Exercise description
Each line in the records below that has the word "with" should be copied.

━━━━━━━━━━━━━━━━

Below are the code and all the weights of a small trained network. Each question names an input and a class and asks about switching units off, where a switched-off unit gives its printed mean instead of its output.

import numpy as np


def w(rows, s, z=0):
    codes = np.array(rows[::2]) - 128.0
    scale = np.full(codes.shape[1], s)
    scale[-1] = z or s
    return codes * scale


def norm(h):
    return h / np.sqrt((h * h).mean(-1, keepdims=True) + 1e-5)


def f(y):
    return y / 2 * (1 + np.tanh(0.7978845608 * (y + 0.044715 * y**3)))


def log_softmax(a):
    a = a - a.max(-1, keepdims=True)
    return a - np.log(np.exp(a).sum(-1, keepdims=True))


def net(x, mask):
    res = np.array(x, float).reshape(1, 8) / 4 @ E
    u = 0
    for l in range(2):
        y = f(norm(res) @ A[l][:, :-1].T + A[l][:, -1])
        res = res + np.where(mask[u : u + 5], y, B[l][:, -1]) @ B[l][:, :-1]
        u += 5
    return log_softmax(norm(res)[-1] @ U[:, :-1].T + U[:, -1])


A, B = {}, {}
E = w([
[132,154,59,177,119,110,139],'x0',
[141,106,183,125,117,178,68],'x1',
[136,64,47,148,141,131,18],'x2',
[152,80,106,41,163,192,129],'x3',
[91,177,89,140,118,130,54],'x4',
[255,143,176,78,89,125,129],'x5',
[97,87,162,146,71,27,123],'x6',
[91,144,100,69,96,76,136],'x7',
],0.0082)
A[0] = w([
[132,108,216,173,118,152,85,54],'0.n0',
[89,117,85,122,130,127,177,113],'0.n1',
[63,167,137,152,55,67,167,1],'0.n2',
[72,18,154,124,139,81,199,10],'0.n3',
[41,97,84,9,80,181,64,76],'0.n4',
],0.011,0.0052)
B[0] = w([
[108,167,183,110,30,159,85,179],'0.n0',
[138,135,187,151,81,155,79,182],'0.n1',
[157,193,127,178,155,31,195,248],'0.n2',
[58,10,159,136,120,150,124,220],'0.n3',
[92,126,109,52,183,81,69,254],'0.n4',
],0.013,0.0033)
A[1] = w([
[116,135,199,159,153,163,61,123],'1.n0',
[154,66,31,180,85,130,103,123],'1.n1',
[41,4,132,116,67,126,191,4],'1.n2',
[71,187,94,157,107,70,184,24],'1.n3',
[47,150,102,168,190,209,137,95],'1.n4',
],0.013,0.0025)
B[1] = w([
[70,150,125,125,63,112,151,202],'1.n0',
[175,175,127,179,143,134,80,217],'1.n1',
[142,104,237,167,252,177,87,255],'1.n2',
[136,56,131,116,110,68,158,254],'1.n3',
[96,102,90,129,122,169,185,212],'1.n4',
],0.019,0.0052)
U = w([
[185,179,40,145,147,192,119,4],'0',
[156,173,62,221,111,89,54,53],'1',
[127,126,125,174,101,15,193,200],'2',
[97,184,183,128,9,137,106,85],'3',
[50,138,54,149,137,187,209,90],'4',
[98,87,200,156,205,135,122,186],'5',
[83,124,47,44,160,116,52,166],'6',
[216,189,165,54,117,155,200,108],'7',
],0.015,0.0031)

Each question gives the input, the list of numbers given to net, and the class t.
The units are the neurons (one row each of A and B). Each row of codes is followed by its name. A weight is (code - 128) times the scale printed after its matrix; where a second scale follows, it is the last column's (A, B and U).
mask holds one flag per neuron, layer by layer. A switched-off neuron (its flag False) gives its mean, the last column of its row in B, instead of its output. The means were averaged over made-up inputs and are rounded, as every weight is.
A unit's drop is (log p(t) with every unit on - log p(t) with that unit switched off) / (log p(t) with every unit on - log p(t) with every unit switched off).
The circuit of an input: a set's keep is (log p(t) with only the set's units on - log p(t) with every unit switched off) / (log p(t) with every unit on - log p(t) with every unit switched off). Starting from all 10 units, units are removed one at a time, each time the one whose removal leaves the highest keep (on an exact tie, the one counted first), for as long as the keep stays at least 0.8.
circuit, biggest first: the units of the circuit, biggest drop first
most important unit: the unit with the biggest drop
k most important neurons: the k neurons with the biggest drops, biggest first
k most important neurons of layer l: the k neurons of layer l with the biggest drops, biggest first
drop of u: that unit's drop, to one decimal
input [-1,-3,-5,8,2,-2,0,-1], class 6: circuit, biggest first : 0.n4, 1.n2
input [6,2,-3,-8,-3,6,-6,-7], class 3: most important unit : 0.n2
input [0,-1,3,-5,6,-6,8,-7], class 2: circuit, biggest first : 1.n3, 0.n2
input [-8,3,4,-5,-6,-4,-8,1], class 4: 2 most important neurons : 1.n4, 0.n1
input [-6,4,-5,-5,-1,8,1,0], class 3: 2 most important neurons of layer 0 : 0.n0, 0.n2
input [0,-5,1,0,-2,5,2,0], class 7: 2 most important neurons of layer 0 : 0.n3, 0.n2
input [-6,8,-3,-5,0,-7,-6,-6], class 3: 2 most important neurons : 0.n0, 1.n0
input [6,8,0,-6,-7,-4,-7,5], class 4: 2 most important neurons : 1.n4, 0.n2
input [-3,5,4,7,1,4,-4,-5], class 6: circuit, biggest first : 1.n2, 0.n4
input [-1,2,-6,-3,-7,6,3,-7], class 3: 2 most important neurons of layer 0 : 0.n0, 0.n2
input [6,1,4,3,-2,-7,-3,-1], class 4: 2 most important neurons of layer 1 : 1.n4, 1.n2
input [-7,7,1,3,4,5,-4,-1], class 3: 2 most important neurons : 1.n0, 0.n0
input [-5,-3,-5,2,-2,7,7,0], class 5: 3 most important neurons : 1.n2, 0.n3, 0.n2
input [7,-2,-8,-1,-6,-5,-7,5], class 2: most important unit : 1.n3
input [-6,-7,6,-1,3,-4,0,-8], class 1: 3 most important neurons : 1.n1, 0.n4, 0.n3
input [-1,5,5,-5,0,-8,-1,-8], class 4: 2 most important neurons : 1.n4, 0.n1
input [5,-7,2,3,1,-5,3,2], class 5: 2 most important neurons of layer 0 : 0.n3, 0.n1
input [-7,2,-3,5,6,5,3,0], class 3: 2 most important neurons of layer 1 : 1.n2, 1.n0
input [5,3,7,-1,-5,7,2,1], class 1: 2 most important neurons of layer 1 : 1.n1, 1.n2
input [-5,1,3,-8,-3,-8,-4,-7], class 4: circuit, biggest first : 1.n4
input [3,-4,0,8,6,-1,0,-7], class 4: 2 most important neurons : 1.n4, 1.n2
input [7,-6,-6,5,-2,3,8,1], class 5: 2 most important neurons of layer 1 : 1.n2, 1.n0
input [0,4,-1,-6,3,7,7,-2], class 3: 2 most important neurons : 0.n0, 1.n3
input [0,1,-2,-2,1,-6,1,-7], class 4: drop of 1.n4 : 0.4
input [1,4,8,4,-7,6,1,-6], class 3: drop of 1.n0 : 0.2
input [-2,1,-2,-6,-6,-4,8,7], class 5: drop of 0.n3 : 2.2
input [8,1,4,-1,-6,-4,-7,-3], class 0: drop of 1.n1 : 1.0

━━━━━━━━━━━━━━━━

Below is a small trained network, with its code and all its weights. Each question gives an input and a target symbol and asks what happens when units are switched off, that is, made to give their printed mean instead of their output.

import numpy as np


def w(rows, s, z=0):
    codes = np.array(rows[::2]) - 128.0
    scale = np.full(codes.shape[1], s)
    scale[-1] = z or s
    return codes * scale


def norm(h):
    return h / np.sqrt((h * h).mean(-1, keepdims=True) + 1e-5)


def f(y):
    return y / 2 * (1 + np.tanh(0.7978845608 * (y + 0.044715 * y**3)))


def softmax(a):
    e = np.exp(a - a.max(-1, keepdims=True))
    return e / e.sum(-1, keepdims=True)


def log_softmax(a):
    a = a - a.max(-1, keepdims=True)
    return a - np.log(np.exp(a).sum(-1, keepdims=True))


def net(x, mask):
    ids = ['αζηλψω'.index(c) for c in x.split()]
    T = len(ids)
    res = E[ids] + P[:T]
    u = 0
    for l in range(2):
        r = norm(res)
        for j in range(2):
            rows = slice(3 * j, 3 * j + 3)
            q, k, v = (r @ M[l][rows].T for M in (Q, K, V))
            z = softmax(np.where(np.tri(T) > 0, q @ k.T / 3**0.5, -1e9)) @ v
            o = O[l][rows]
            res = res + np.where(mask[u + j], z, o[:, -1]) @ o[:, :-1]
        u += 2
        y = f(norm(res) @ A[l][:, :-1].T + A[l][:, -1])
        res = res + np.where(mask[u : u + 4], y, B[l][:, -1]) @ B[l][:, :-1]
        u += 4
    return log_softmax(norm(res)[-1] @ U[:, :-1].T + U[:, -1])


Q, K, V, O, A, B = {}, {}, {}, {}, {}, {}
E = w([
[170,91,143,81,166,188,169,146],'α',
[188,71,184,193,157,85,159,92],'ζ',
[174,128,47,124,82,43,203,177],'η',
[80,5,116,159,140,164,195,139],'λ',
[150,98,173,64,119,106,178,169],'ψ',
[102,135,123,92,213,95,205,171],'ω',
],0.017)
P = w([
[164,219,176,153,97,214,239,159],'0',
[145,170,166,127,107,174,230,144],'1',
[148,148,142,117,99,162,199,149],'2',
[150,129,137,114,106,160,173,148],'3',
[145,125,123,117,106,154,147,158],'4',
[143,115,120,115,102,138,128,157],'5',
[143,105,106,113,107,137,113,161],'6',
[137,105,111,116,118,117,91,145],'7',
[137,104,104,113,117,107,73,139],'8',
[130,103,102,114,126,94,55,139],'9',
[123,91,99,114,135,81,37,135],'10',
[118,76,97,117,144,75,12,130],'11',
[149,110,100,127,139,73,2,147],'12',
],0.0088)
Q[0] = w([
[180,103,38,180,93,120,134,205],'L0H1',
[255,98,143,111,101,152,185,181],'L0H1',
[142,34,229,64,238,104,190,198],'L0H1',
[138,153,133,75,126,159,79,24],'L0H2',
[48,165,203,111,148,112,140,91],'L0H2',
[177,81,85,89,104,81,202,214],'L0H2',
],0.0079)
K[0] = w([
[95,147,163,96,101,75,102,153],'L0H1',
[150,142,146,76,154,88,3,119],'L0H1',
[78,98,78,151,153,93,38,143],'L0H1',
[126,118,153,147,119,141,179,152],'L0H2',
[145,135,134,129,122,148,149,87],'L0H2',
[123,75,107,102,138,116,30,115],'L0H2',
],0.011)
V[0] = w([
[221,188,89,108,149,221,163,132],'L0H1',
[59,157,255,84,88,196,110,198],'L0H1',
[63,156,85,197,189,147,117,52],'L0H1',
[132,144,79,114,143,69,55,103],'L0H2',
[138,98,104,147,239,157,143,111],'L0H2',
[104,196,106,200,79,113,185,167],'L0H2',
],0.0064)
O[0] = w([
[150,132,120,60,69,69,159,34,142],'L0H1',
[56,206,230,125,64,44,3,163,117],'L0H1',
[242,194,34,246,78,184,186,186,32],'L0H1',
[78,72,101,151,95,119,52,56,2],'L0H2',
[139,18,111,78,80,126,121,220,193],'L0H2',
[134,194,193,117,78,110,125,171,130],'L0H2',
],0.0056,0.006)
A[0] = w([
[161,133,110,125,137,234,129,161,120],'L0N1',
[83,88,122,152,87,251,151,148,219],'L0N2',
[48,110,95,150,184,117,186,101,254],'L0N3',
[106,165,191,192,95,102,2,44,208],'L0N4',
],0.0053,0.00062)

━━━━━━━━━━━━━━━━

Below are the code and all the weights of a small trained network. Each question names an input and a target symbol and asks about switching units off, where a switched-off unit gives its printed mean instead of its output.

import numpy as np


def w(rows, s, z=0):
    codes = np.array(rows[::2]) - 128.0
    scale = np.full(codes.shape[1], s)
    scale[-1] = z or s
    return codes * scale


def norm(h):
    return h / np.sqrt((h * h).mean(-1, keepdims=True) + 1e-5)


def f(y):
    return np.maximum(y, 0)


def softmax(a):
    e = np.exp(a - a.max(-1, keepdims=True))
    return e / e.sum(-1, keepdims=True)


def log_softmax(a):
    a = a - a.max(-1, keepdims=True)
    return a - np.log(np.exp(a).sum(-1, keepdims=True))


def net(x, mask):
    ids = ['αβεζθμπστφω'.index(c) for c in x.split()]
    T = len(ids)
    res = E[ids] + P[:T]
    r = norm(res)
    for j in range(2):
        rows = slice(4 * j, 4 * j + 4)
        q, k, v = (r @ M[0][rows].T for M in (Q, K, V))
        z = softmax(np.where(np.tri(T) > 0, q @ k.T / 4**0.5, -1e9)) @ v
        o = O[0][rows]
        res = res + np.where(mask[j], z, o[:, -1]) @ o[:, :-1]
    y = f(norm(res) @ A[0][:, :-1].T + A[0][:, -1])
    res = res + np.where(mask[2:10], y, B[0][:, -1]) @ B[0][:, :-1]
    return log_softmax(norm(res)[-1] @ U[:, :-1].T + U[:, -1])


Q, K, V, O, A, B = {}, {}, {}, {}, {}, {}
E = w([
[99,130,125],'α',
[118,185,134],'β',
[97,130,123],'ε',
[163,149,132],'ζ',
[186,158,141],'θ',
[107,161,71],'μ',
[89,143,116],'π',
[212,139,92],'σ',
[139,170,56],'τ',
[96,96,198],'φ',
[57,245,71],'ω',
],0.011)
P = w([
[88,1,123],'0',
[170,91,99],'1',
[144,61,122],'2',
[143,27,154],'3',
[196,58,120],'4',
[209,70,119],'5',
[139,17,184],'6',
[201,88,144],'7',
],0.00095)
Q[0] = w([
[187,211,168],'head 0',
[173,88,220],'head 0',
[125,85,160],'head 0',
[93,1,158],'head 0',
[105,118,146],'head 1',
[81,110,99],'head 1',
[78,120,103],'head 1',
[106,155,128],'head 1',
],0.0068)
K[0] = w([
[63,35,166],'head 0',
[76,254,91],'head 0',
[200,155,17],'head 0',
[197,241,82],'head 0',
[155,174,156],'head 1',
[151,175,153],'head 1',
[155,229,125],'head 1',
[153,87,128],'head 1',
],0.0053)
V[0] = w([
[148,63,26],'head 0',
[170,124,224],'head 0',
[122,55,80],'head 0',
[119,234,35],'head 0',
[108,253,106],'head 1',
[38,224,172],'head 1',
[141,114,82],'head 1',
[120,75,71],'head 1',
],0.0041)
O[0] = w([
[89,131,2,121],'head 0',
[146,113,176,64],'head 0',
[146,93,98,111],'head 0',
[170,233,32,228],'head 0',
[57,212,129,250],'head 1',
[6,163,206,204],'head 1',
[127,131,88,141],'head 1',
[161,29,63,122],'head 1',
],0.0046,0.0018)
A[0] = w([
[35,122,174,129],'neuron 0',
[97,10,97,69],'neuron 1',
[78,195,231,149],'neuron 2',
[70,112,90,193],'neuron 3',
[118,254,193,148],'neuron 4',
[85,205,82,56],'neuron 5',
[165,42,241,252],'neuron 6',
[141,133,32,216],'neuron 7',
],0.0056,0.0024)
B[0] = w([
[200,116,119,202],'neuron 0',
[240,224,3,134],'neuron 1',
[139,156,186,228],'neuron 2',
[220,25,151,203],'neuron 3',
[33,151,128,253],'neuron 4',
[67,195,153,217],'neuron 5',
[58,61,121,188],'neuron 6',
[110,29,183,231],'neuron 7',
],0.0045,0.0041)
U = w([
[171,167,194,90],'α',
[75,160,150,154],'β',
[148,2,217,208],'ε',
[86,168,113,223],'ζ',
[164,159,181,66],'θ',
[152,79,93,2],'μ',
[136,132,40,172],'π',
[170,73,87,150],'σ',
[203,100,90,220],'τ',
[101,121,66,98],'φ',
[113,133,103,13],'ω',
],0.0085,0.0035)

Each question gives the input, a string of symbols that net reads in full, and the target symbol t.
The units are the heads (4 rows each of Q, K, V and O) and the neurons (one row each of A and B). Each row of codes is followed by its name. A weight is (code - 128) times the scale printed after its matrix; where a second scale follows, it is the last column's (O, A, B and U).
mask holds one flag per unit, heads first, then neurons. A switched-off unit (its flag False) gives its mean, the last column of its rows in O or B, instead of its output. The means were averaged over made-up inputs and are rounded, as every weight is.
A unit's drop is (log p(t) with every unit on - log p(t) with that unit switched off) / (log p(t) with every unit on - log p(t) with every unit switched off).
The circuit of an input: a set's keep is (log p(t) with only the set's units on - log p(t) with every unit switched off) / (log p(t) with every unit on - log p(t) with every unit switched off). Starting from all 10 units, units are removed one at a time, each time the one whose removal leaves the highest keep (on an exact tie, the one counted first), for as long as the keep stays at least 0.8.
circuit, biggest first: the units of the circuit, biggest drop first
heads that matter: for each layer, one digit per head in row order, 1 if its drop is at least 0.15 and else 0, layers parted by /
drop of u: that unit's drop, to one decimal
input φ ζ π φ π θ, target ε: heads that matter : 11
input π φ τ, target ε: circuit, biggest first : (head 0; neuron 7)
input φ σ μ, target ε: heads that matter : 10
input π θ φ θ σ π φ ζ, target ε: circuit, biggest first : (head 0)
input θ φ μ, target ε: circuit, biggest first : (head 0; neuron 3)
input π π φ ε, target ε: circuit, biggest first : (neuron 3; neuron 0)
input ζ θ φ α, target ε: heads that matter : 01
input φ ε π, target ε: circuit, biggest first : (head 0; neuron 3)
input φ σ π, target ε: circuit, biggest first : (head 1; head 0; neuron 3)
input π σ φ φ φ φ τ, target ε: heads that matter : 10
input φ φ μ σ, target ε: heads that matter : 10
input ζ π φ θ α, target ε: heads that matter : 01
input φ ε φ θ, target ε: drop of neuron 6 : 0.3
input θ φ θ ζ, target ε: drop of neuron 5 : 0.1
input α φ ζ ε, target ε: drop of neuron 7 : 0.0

━━━━━━━━━━━━━━━━

Task answer
A unit's drop is (log p(t) with every unit on - log p(t) with that unit switched off) / (log p(t) with every unit on - log p(t) with every unit switched off).
The circuit of an input: a set's keep is (log p(t) with only the set's units on - log p(t) with every unit switched off) / (log p(t) with every unit on - log p(t) with every unit switched off). Starting from all 10 units, units are removed one at a time, each time the one whose removal leaves the highest keep (on an exact tie, the one counted first), for as long as the keep stays at least 0.8.
most important unit: the unit with the biggest drop
k most important neurons: the k neurons with the biggest drops, biggest first
k most important neurons of layer l: the k neurons of layer l with the biggest drops, biggest first
Below is a small trained network, with its code and all its weights. Each question gives an input and a target symbol and asks what happens when units are switched off, that is, made to give their printed mean instead of their output.
A unit's drop is (log p(t) with every unit on - log p(t) with that unit switched off) / (log p(t) with every unit on - log p(t) with every unit switched off).
The circuit of an input: a set's keep is (log p(t) with only the set's units on - log p(t) with every unit switched off) / (log p(t) with every unit on - log p(t) with every unit switched off). Starting from all 10 units, units are removed one at a time, each time the one whose removal leaves the highest keep (on an exact tie, the one counted first), for as long as the keep stays at least 0.8.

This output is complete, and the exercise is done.